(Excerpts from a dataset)
_ _ _

Every row belongs to one group in each of 3 separate groupings. Each group adds its own fixed numbers to the row, and there is some noise. The rows also spread widely along 10 directions, which tell nothing about the answers.
Known rows, each followed by its group in each grouping:
[-10  -9   7   3 -12 -16  -1  -6  26   5  -3  -3  -1 -11 -21  25   8  10
  -9 -14  26   6  -6 -12   1   5  10] -> k387 (4) dad
[-17 -25 -16  -7   9   9  14  15 -10   6  -5  -4 -26  -8 -16 -27  10 -14
 -18  -1 -25  10 -14  -3  -2  -1   2] -> k788 (2) dad
[ 19   2   5   8 -13   6  -7 -11   3  -2   7   1  27   2  21  20  -9   8
  12  -7  39  -4  29   5   8 -10 -12] -> k664 (0) Nuzu
[  7  13 -31  -4 -16 -34 -15 -21  34  22  -1 -16 -12 -14   9   5  21  20
  -3   9  -6   1  -3  -3  -5  -9  -2] -> k34 (4) gaval
[-20   2  -3   3   8  -4 -12  -8  25  14 -11   0 -12  -9  13 -18  28   9
   1  15  14  -8  18  -7 -11 -14  -1] -> k788 (1) geveg
[ -2  -4 -13  -6   0   2 -12   2  -2   1   4 -10 -15  -2 -11  -8   8  -2
 -12   6   0   1   1  -8  -4  -4 -11] -> k370 (3) fipu
[ 10  20 -18   2 -36 -19 -17 -22  18  11   9   2  -3   5 -12  21  18   3
  -3  -9   2   2 -15   0 -11 -10 -13] -> k355 (1) fipu
[-17  12  12   5  14  43   0   9  16   0   7   3   5  32 -10 -13   3 -13
 -19  -6  -8  24  13   0  -2 -17 -34] -> k355 (5) Nuzu
[  5   8 -24   9 -14  14  -3 -12   7   3   8   5  -4  14  -7 -11   1  -6
 -16  -9   7   1   1  -6   0 -17 -19] -> k664 (0) gaval
[  4 -11  -8  -6  10  -7 -11   4   9   8   4  -7   2 -13  18 -14   5   8
  15  15  11   1  21  -4  -1  -2  -4] -> k34 (3) geveg
[ -9  14 -25   9  -5  12 -13 -11  -3   3   5   0  -1   9   9 -11  18  -2
  -7   1   7  -3   8  -9 -14  -8 -13] -> k387 (5) Nuzu
[-13 -15   5  -3   4  16  -6   5 -34  -5  -1 -13 -11  -4   0   9   9  -4
 -12   7  24  -8   7  -2  -4  -1  -3] -> k370 (2) Nuzu
[  2 -11  19  -4 -13  26  -3  -4  -2   7   8   5   7   4  -4   6  -8 -14
  -8  -8  10  17   4   6  13  -5 -10] -> k387 (2) Nuzu
[  9 -13  22 -11  10   0  -8  10  14   7   9  -4  15  -7   6   4  -9   4
  24   6   9  15  18   4   7   3  -9] -> k34 (3) geveg
[-25  25 -29  22  -1  18 -13 -11 -19  -4   7  17  -4  24   7 -15  32 -20
   0 -13  10 -14 -18 -18 -36 -10 -14] -> k34 (0) dad
[ 27  -3 -14 -12  -3 -27  10   5  22  10   7 -24  16  -7  -2  21 -18  25
  10   3 -17  19  16  17  10  -9 -16] -> k355 (2) gaval
[  3 -15   1 -17   7 -10   6  14  13   3   3 -22   2 -13  -1  -2  -7   9
  12   6 -17  15  11   2   0   2  -9] -> k788 (4) Nuzu
[  8  17   2  -6  -8 -11 -12  -5  -2  -2  14 -17   3  11 -12  26   4   6
   6   2   2   5  -1  -2 -14  -3 -24] -> k355 (0) Nuzu
[ 10 -17  -1 -19  -9   8 -20   3 -17   0   6 -21 -14  -9  17 -14  -7  -4
 -13  26  16  -4  29   4  10  -5 -18] -> k664 (1) dad
[  7  -2 -14  -6 -13   8  -4   5 -34  -6  13  -6   6   1  -1  11   0 -12
  14  -8 -15   4  -6   2  -6  10 -14] -> k387 (5) fipu
[-20  -7  -6  -1  12  17   4  14  -6  -3   5  -4 -10   9 -13 -19   7 -10
  -8   1  -4   4  -4 -13 -10  -3 -14] -> k34 (0) dad
[ -5   2 -26  10  -4   1  10   3  13   6   4   2   2   9 -15  -3   6   2
 -12 -14  -6  10  -8  -7  -5  -4  -7] -> k34 (5) dad
[-25  21  -1  16   5   5  -2   2  -8 -12  -4  -5   5  19  -7  27  20   8
  -9  -9  24  -9  -4  -7 -28  -5 -15] -> k370 (1) dad
[  5   3  -7  -4  -3  -5 -11   3 -17  -9   7  -8  15   2  14  22  -4   5
  21  -1  16  -5  11   1  -9   3 -16] -> k370 (4) geveg
[-19  -9 -19   2  -6  12 -12  -4 -19   6  -1  12 -23  -6   7 -27  33 -19
  -3   5   8 -16 -13 -11 -18  -3   1] -> k664 (1) geveg
[ -1 -41   6  -2  -8  27  23  14  -2   6  -5   6  -3 -10 -13   1  -5 -13
 -19 -15   0  17   1  11  29  -6   5] -> k355 (2) fipu
[  1 -39   5  -3  12   2  31  32 -18 -11 -12 -24  22 -28  31  21 -11  14
   9  -1   3   7  26  15  23   9   6] -> k387 (4) dad
[-25  -5  12  10   9  11  -7  -8  17  19 -13  11  -7 -11   9  -3  34  -1
  -7   2  14   2   7  -7   3  -6  10] -> k387 (5) geveg
[ 21  20 -33   9 -22  -2 -12 -11 -11  -5  18  12  17  19  12  10  -1 -11
  12 -17  -3   3  -9   2 -13  -8 -28] -> k355 (3) geveg
[ 15  24  -3 -11  -2  12 -14   1  -4  -3  23  -2  18  32   2  -3 -22 -16
  15  -6 -25  21   6  12 -13  -9 -43] -> k788 (2) dad
[ -4  30   5 -13  10  -4 -31  -3   4   3   4 -20   2  13  24   9  11   3
   6  17 -10   7  13   6 -18  -8 -33] -> k370 (4) dad

New rows, each followed by its group in each grouping:
[-15 -13   9   6   8  24  11  13  12   0   0   9  16   5   6  -7  -2 -10
   4 -15   6  15   5   0   4  -3  -7] -> k34 (4) dad
[ -4  11  -3 -12   1  -1 -13  -9  16  24   6  -8 -17   3  -3  -9  18  -2
  -6  11 -27  16 -11   5  -8 -10 -13] -> k34 (2) gaval
[-11 -21  -1  10   1  12  11   5 -23  -5  -4  -7   7 -11   5  16   3   5
  -4  -7  31  -6  12   0   4   1   9] -> k387 (2) gaval
[ 17  15 -26  -7 -12   5  -4   6 -22  -9  14 -15  16  15  16   3 -13   1
  13   4 -16   5   9  10 -14  -5 -37] -> k370 (1) Nuzu
[-33  13  14   3  12  22 -14  -8  -5   8  -8   5 -27  10   0  -8  40 -19
 -12   6 -11   0 -13  -8 -16 -11 -13] -> k788 (0) geveg
[ -6   7  -5   4  -6  28 -22 -16   7  -1   9   1  -5  23 -14 -11  -7  -4
 -29   3  41   1  22 -11  -2 -20 -21] -> k370 (2) Nuzu
[  8   1 -11   8 -19  19  -6 -19  -3  13  -2   7   8  -1  30   3   5  -7
  -8  -5   5   7  10  15  15 -17  -7] -> k387 (2) gaval
[ -3   4  -5  11   3   8  17  12  12  -6   0  -7  23  12   8  13   1  13
   4  -8   3   8  16   7  -7 -12 -19] -> k355 (1) Nuzu
[-16   9   8  13  13   2  11   6   7   5  -8  -5  11   3  11  20  22   8
   4  -7   0   3  -1   2  -8  -7  -6] -> k34 (0) dad
[ 29 -27 -32 -15 -22  -6   0   5 -13   5   8 -12   0 -19   2  -4 -18   3
   2   5  -9   5  16   8  22   1  -6] -> k370 (5) fipu
[  7  17 -23   2 -26 -14 -16 -23  -2  -3   8 -13 -16  12 -21  25   5   9
 -23   2  18  -5  -3 -14  -4  -7 -20] -> k387 (0) geveg
[-20 -13 -13 -15  30   6  -1  22 -30  -9   3 -37 -20  -4  -8 -18   3   8
  -8  25  -6  -3  14 -10 -16   4 -13] -> k387 (2) gaval
[ 13 -11  -8  -7 -13 -14   0   2 -12   1  -7 -26   3 -18  18  29   3  21
   2  12   6  -7  20  15  10  -4  -5] -> k370 (1) fipu
[-13 -14   8 -10  13  32  15  26 -24  -9   9  -9  -4  18 -32  -1 -12 -15
 -12  -8 -18  19 -12   1  -6   3 -23] -> k370 (2) Nuzu
[ 17 -19  -7   3 -19   4   4  -2  -9   2  10  15  22  -7   7   4 -19 -12
  15 -22  14   6   5   9  10  -1   2] -> k788 (2) dad
[ -4  -3  13 -18  18   2 -15   7  11   8   2 -20  -7   1  -5  -4  -6   7
 -10  21   3  12  23   3   2  -8 -18] -> k370 (2) dad
[ -9 -13 -20  -6   3   2  15  12  -9   0  -2 -22 -20  -3 -22   1   6   4
 -24   2 -21   8  -7  -2   1  -2  -6] -> k387 (2) fipu
[ 26  -4 -34   4  -1 -19  10   9  -7  -7   2 -21  18  -8  29  11  -9  19
   3   1  -1  -2  23  11   6  -4 -13] -> k664 (3) dad
[  5   5   4  15 -23  11 -13 -14   1 -11  12   5  16  19 -13  34  -8   0
 -18 -18  56  -3  16  -6   5  -7 -14] -> k355 (5) dad
[ 27  21  -9  -9 -14 -24 -21 -17  33   9  22  -7  21  10 -10  12 -22  16
  23  -3   8  12  24   3  -7 -13 -22] -> k788 (2) fipu
[-13 -23   6 -20  11  11   1  19 -52  -8   1 -26 -23  -7  -8   7   6 -10
  -5  15 -12   0  -7   0  -4  13  -8] -> k387 (2) geveg
[ -4  -8   8  -7  -9   7  -2   3  -5   5   7   2  -3   3 -22   8  -2 -13
  -8 -11  -3  15 -17  -1  -1   5  -6] -> k387 (2) dad
[  3   5   2   0  -9  18   1   8 -30 -17  24   0  24  23 -19  18 -19 -13
  16 -23   9  10  -9  -3 -18   8 -22] -> k387 (2) Nuzu
[ 10 -18 -28 -15   4  -8  -4  18 -20 -14  16 -26  -5  -6  -9 -18 -22   1
  -1  12   1   1  14 -12  -5  10 -19] -> k387 (3) dad
[  5 -10   8 -22   2 -26 -20   1  15   7   1 -31  -4 -24  14   9  -2  19
   6  24  14   3  28  -2   5   4  -5] -> k387 (4) dad
[  9  -6 -33  -7   1  -6  12  12  -3  -5   7 -25  -4   6 -17   4  -9  11
 -15   2 -17   8   9   3   0  -9 -21] -> k355 (2) fipu
[  6   0  -4  -6 -12  -6  -5   4  26  -8  22   4  19  13 -37   3 -29  -1
   9 -23  18  17  -2 -17  -9   7 -18] -> k387 (4) dad
[-20   0  13   2  20  30  -3  12 -12  -8  -2  -3  -7  17  -6  -2   9 -11
 -14   2   4   7   2  -4  -7  -3 -21] -> k370 (3) geveg
[  4  27 -16  -6 -11 -25 -21 -17  21   6   1 -29  -8   2   4  28  16  23
 -11  12  -2   0  11  -3  -8  -9 -18] -> k387 (4) fipu
[ 22 -18 -16   8 -26 -18   9  -9  11   1   4   5  17 -15  -4  17 -16   9
   8 -19  29  -1  10  -2  15  -3   7] -> k788 (0) dad
[  4  10 -14   1 -20   8 -19 -17   3   8  10   6  -8   4   0  -4  15 -15
  -9  -6  -3   6 -10  -4  -3  -7 -12] -> k387 (3) fipu
[ 18 -20 -32  -8 -25 -37  18   1 -13  11   5  -5 -13 -20 -31  26   6   3
   2 -16 -24   2 -41   1  -2  14  12] -> k664 (2) geveg
[ -3   6   2  -7  -5  10  -6   1   4   9   6  11   7   6  15  -8   8 -24
  16 -12 -33  19 -14   9  -9  -2 -17] -> k788 (4) dad
[ -2  25  -4   9   9   4  -2   0  25   1   8  -3  12  22  -7   6   9   6
  -3 -10  -3  12   1  -4 -18  -9 -24] -> k664 (3) Nuzu
[ -8   4 -21  11 -12  10  -1  -1 -15 -13  12   5  -9  19 -26   0   3 -18
 -19 -22   6   2 -24 -15 -16   1 -14] -> k788 (3) dad
[-16   6  -1   3  12  -3 -14   0  12   4   2  -4 -10   1   0 -12  20  -4
  -2   3   3   2   1 -10 -18  -4  -8] -> k788 (3) dad
[-10  -7  10 -10   5 -11 -15  -5 -14   9  -2 -23 -25 -16  -4  17  25   9
 -12  17  20 -12   1  -3  -7   1   6] -> k664 (2) gaval
[  5 -24 -15 -15 -10  17  -8   7 -44  -6  10  -9 -15  -5   6 -18 -10 -23
  -7   8  -2  -1   4   2   3   2 -11] -> k788 (2) dad
[-33 -15  10  -1  23  38   0  17 -19  -4  -4  -4 -18  11  -3 -22  16 -20
 -27   6   2   6   5  -2  -6  -9 -13] -> k355 (2) dad
[ 15   4  -9  -1 -15  15 -13  -9   5   3   1   5  18   5  39   3 -10  -7
  -1  -3   3  11  20  17  16 -15 -23] -> k370 (4) dad
[  5 -21 -29   3 -19 -23  -2  -5  -1  13  -6  -1 -19 -29   7  -1  25  -1
 -14  -1   4  -5 -16  -4   3   0  15] -> k355 (3) dad
[ -7   1  -7  -8   0  -9 -12   0   6  10   3  -9 -11  -5 -20   6  16   5
   0   4  -4   2  -3  -7 -10   1  -5] -> k370 (5) fipu
[  4 -12 -39   2  17   5  32  32 -14 -16   3 -23   9  13  -7  -1 -15  13
  -7  -2 -28  11  16   3   2  -3 -27] -> k355 (5) geveg
[ -3 -12  -1  -4 -11   9  -5  -1   5   5   1   3  -2  -6   5   3  11  -9
  -1  -8   2   7   0   3   5  -6  -4] -> k355 (4) fipu
[-10  40  13  18  -7   7  -7 -18  30  12  -5   6  23  19  23  28  27   8
   4 -10   0  12   3  10 -15 -18 -20] -> k387 (1) Nuzu
[  6 -11 -12  -1 -18   5  14   8  -7  -2   2   2   7   0  -7   9  -8  -3
   2 -12 -10  11  -8   3   5   2 -12] -> k387 (1) geveg
[-10  -3   9   2  -9  20 -15  -7 -12  -2   2   3   9  -2  26   5  12 -11
   5  -3  25  -1  11  -2  -2  -2  -6] -> k387 (4) Nuzu
[-21   2   1   9   4  -2  -5  -6  17  21 -14   3 -14 -10  11   4  46  -2
 -17   2  -8   6  -7   2  -2 -10   5] -> k355 (5) dad
[ -3   1   3 -10   3  15 -14  -3  39  17   1   5   3   2   8 -22   2  -4
   1   3  -9  20  18   3   8 -17 -17] -> k370 (4) fipu
[-25 -24  11  20  16  33  21  16 -18  -7 -11   9   6  -2  13   6  18  -8
  -4 -15  23  -1   3  -1   6  -1   9] -> k34 (3) geveg
[ 25  -2  -7 -14 -12 -17 -21  -2  13  12  17   1  29 -13  33 -12 -15   5
  47  10   9   4  28   8  -5  -2 -12] -> k34 (1) dad
[ 11 -10 -34   2 -12  -3  -5  -1  -9   2  -2  -8  -9 -11  27 -11  11  -4
 -17   8  -4  -1   7   4   8  -9  -9] -> k355 (3) dad
[ -9  -9   8 -19   5  13   2  19 -32  -8   8 -30 -25  11 -33  20   2  -8
 -24   7 -19  12 -11   3  -4   4 -23] -> k355 (2) fipu
[  2   5   1   3  -8  15  -5   1  17   5  13  17  27   9   2 -13  -9  -9
  27 -14   0  17   4   0 -10  -5 -18] -> k387 (1) gaval
[-15  15 -11 -11   5   6 -36 -15  -6   6   2 -21 -26   1  29 -21  24  -4
  -8  28   2  -9  19  -4 -15 -13 -20] -> k788 (4) gaval
[  1  -5 -15   3   1   1   4   9   5  -8   7  -8   5   4 -11  -3 -10   2
 -11  -8   5   9   5  -9  -2   1 -14] -> k387 (3) dad
[-19  -1 -20  13   3   8   4   6 -24 -12  -4 -12 -13   4   0   7  20  -3
 -25  -4   9  -6  -9 -11 -11   2  -6] -> k387 (3) dad
[ -5 -15  11 -14  13  17   9  31  -4 -16  11 -16   7  13 -17   2 -21  -7
  -2  -5  -9  22   7   0   0   4 -28] -> k355 (4) dad
[  9  -7  -7  11 -17  14   4  -4   7   5  10  27  26   7   7   0  -8 -18
   8 -29  13  12  -1   7   4 -11  -6] -> k355 (2) dad
[ -4  -8 -20   8  -8  -2   1 -10  22  18   0  13   0  -6   3 -13  11  -2
  -7 -10  10   5  -1  -3   1 -13   7] -> k34 (2) dad
[-20 -19   2 -11  -8 -14   6   6  16   9  -4 -17 -38 -12 -50  13  19   2
 -36  -4  -3  11 -35 -18  -2  11   8] -> k34 (4) dad
[  3 -25  32 -17 -11  12 -12   0  11  17   9  14   3 -13 -14  -5 -11 -21
   5  -8   8  23  -3   3  15   5   2] -> k387 (2) dad
[ 14  -3 -22  -2 -29   7 -19 -16 -34  -1  12  -4  -6  -3  16   1   3 -12
  -3   2  13  -9   6   0   0  -1  -9] -> k788 (5) Nuzu
[  5  15 -11   5  -7   2  -6  -2   4   1  11   1  19  12   2   8  -4  -2
   7 -12  -3  12   5   0  -8  -1 -18] -> k387 (5) dad
[  4  11 -35  18  -4   0   0  -6  23  -1   9  13  25   8   9 -14   0   4
  13 -19   9   3  13  -8 -11 -12 -10] -> k387 (3) fipu
[-13  23  -6  -4  28  -2  -5  19  -3  -5  11 -12  -2  21 -11  -8  16  -6
   7  -1 -32  10 -16  -6 -37   5 -29] -> k664 (3) dad
[  5 -37 -22 -26  21  -9   2  30 -20  -1   7 -28  -5 -26  12 -38 -19   5
  15  26 -15   4  28   0   2   7  -6] -> k387 (2) dad
[-10  -4   9  -9  17  13  -7   6  -1   5   2 -18  -7  -3  11 -11   8   3
   4  19   0   4  19   0  -1  -7 -15] -> k34 (0) gaval
[-11   8  12 -17  31  -3  -8  15  37  13   7 -18  -3   6  -9 -26   1   9
  10  21 -21  19  19  -6 -12  -9 -25] -> k34 (0) dad
[-39  -9  21  -1  23  16   3  17 -10   4  -9  -9 -22  -3 -15   0  33 -10
 -17   4 -12   9 -14  -8 -10   9   1] -> k387 (5) dad
[ 18 -18   4 -18   2  -8  -8  12   6  14   3  -8  14 -22  23  -5  -9   4
  24  13 -11  14  25  15  15   1  -7] -> k370 (5) dad
[ -8  15  -2   2 -16  15 -18 -11 -26  -4   5 -11  -7  10  10  13  16  -6
 -10   5  10  -5  -3   0 -12  -5 -19] -> k387 (1) gaval
[-15  -2 -20  -1  11 -22   7  10  44   9  -1 -11  -5  -6 -26 -20   5  21
  -6   4  -3   9   5 -17 -15  -4  -4] -> k387 (1) dad
[  5   0  -8   4 -15  14 -15 -15   4  12   3  15  -2   3  11  -4  12 -12
  -9  -4  11   1   7   2   8 -10  -7] -> k664 (5) geveg
[-10   9 -16  -1   0  10 -13  -5  -7   1   6 -12 -17  13  -6  -4  15  -4
 -18   7   1  -1   6  -3 -12 -15 -20] -> k355 (2) fipu
[  4  15 -19   4 -14   0   5  -5 -17  -1   6  -9  -6  18 -19  30  12  -3
 -18 -17 -17   3 -23   5 -12  -4 -16] -> k664 (2) fipu
[  6   4 -36   2   9 -18  -2   0  31  12   3  -8  -2  -7   4 -24   9  16
   0   6  -8   3  11  -7  -9 -12  -7] -> k664 (3) gaval
[  2  -1 -18   6 -13  -3   9  -1  -8   5   3   8   3   5  -7  17  11  -7
  -1 -18  -9   7 -20   5  -6  -5  -6] -> k355 (2) geveg
[  2   0 -40  -8  -4   1  -1  10 -36 -11  19  -8 -10  18 -18  -8  -4 -14
   0  -3 -21   1 -19  -6 -23   2 -27] -> k355 (2) geveg
[-15  11   7   7   4  -7 -19  -9  16   5  -2  -2  -7   2 -11  14  19   5
 -13  -1  29  -1  -1 -11 -13  -4  -6] -> k370 (3) dad
[  9   0 -19  -9  -4   7 -26  -3  -6   0  18 -12   0   6  11 -21 -12   0
   0  16  17  -1  32  -5  -1  -6 -22] -> k34 (5) dad
[ -4  -2  -5   9 -20  18  -5 -13  -1   4   1  13   9  -1  21   2  11 -14
  -1 -15  14   4  -3  -1   1  -5  -2] -> k387 (4) Nuzu
[  4   1 -13  -4 -17   5  -5  -5 -11  -9  11 -14  -9   8 -26  14  -6   0
 -15  -3   9   0   1 -12  -1  -2 -17] -> k387 (0) fipu
[ -9 -23  16  -6  -1  28 -20  -4 -40  10   0   7 -11 -18  35 -13  22 -26
   6   9  18 -11   5   9   2  -1   9] -> k664 (2) gaval
[ -2 -20  16   1  -1  14   2   9 -11   2   3   3  15  -8  12  13   0  -6
  10  -8  18   7  11   6  11   5   3] -> k34 (5) dad
[  4 -19   8  -6 -23  12  -3  -1   1   8  -2  -1 -10  -8   6   5   5 -11
 -21   3   5  11   2  10  20  -8  -7] -> k355 (1) dad
[ -9  -1 -30  14 -16  13   4  -7   6   4  -2   6  -1   1   7 -17  13  -2
 -12  -5   8  -1   1  -8  -7 -11  -5] -> k387 (1) Nuzu
[  6 -18  -6 -13  17  -3  -2  16  12   9   7 -10  11 -12  13 -20  -9  11
  25  16  -2   9  34   1   6  -1  -7] -> k34 (5) geveg
[ -1  -8  -3  -9 -19  -1 -17  -9  -6   7   3  -6 -10 -14   2  -1  13  -2
   2   9  12  -4   5  -4  -3   0  -2] -> k387 (1) fipu
[-11 -27  45 -11  10  27  13  16  13   7  -4 -13  -1  -2 -21  13 -11   0
 -21   1   6  29  14   8  25  -2  -5] -> k387 (2) Nuzu
[ 15 -22 -42 -14 -19  -7 -15   4 -51 -15  18 -22 -19 -11  -4 -13 -14  -9
  -6  11   9 -15  10 -11  -3  11 -10] -> k788 (5) dad
[-13  -5  -7  11  -6  38  -7   1 -33 -17  14   6   7  16  -4  -5  -6 -17
  -6 -13  35  -6  11 -12  -5   2 -13] -> k387 (5) gaval
[ -5   9   3   9  21 -22  16  15  18   3   0  -6  31   1   1  30   8  19
  26 -15  -7  12   3  10 -18  -3  -6] -> k355 (2) dad
[-12  -6   2  -1  -2  31  -4  -4  -3  21  -3  20 -10   5  14 -19  22 -27
  -6  -4 -22  15 -15   7   4 -12  -6] -> k34 (2) geveg
[ 26 -33  -3 -11  -5 -30  13   9  30  11  -1 -14  13 -34  -3  14 -19  26
  11   2   7  15  20   4  28   6   9] -> k387 (3) geveg
[ 19   2 -29   3 -17 -29  -5 -11   9  11   1   2   5 -13   5  18  10  10
   9  -6   0   0 -10   2  -2  -2  -1] -> k370 (3) geveg
[  2   5 -34  23 -17   1   9  -8   4   0   1  10  13   6   1  15  15   4
  -5 -23  12  -4   2  -1  -3 -12  -3] -> k355 (5) fipu
[ -3 -10   3 -18   9  -6   7  16 -17   2   2 -27 -16  -3 -13   9   0  -1
 -10   9 -30  14  -7   9  -1   3 -14] -> k788 (2) dad
[  4  15 -27  -6  -3  -9   2  12  -9  -7  13  -6   7  17 -17   3  -7   2
  17  -5 -25   9 -13  -3 -26   3 -30] -> k370 (1) geveg
[-14  -3  15 -14  14   4 -16  -3  22  24   1  -1 -11 -11   2 -24  16  -4
   4  14 -10  15   5  -1  -4  -6  -2] -> k387 (2) gaval
[ -6  12   6  -4   6 -14 -24 -12  14  19   2  -8   1  -7  22   4  22   7
  12  14  12  -1  13   2 -13  -8  -2] -> k34 (2) dad
[ -1  -4 -18  -9  -2 -10 -15  -4   3  11   2 -13 -19  -7   0  -7  15   4
 -10  17  -4   0   9  -5  -1  -6 -10] -> k355 (5) geveg
[-12   2  17 -12  17   6 -19  10  -1   5   8 -13 -10   3   3  -9  14  -8
   2  15  -5  11   1  -4 -13   2 -16] -> k34 (3) dad
[ -1 -13 -12  -8  -9   9   9  16 -42 -20  21  -6 -11  20 -57  15 -16 -16
 -11 -21   1   3 -31 -13 -17  15 -16] -> k664 (2) geveg
[  5   5   5   2  18  -6  -5  12  12  -6   6 -18  30   4  21  17  -9  22
  18   6  22   3  47   7  -2  -7 -19] -> k355 (5) dad
[-13  -6   0 -17 -10  18 -24  -1 -30   9  15  -2 -32   1 -22 -12  23 -29
  -6   5 -17   4 -28 -10 -14  10  -8] -> k34 (5) fipu
[-15  -5 -15  11  -5  -2  -7  -8  53  20   1  25 -14  -1 -26 -32  22 -12
 -19 -15   9  13 -16 -20  -6 -12   5] -> k355 (3) dad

_ _ _

_Work to be completed:_ All that is wanted is the stretch of lines above from the one containing "-10] -> k387 (2) Nuzu" through the one containing "k355 (3) geveg", duplicated exactly.

_Task result:_
  -8  -8  10  17   4   6  13  -5 -10] -> k387 (2) Nuzu
[  9 -13  22 -11  10   0  -8  10  14   7   9  -4  15  -7   6   4  -9   4
  24   6   9  15  18   4   7   3  -9] -> k34 (3) geveg
[-25  25 -29  22  -1  18 -13 -11 -19  -4   7  17  -4  24   7 -15  32 -20
   0 -13  10 -14 -18 -18 -36 -10 -14] -> k34 (0) dad
[ 27  -3 -14 -12  -3 -27  10   5  22  10   7 -24  16  -7  -2  21 -18  25
  10   3 -17  19  16  17  10  -9 -16] -> k355 (2) gaval
[  3 -15   1 -17   7 -10   6  14  13   3   3 -22   2 -13  -1  -2  -7   9
  12   6 -17  15  11   2   0   2  -9] -> k788 (4) Nuzu
[  8  17   2  -6  -8 -11 -12  -5  -2  -2  14 -17   3  11 -12  26   4   6
   6   2   2   5  -1  -2 -14  -3 -24] -> k355 (0) Nuzu
[ 10 -17  -1 -19  -9   8 -20   3 -17   0   6 -21 -14  -9  17 -14  -7  -4
 -13  26  16  -4  29   4  10  -5 -18] -> k664 (1) dad
[  7  -2 -14  -6 -13   8  -4   5 -34  -6  13  -6   6   1  -1  11   0 -12
  14  -8 -15   4  -6   2  -6  10 -14] -> k387 (5) fipu
[-20  -7  -6  -1  12  17   4  14  -6  -3   5  -4 -10   9 -13 -19   7 -10
  -8   1  -4   4  -4 -13 -10  -3 -14] -> k34 (0) dad
[ -5   2 -26  10  -4   1  10   3  13   6   4   2   2   9 -15  -3   6   2
 -12 -14  -6  10  -8  -7  -5  -4  -7] -> k34 (5) dad
[-25  21  -1  16   5   5  -2   2  -8 -12  -4  -5   5  19  -7  27  20   8
  -9  -9  24  -9  -4  -7 -28  -5 -15] -> k370 (1) dad
[  5   3  -7  -4  -3  -5 -11   3 -17  -9   7  -8  15   2  14  22  -4   5
  21  -1  16  -5  11   1  -9   3 -16] -> k370 (4) geveg
[-19  -9 -19   2  -6  12 -12  -4 -19   6  -1  12 -23  -6   7 -27  33 -19
  -3   5   8 -16 -13 -11 -18  -3   1] -> k664 (1) geveg
[ -1 -41   6  -2  -8  27  23  14  -2   6  -5   6  -3 -10 -13   1  -5 -13
 -19 -15   0  17   1  11  29  -6   5] -> k355 (2) fipu
[  1 -39   5  -3  12   2  31  32 -18 -11 -12 -24  22 -28  31  21 -11  14
   9  -1   3   7  26  15  23   9   6] -> k387 (4) dad
[-25  -5  12  10   9  11  -7  -8  17  19 -13  11  -7 -11   9  -3  34  -1
  -7   2  14   2   7  -7   3  -6  10] -> k387 (5) geveg
[ 21  20 -33   9 -22  -2 -12 -11 -11  -5  18  12  17  19  12  10  -1 -11
  12 -17  -3   3  -9   2 -13  -8 -28] -> k355 (3) geveg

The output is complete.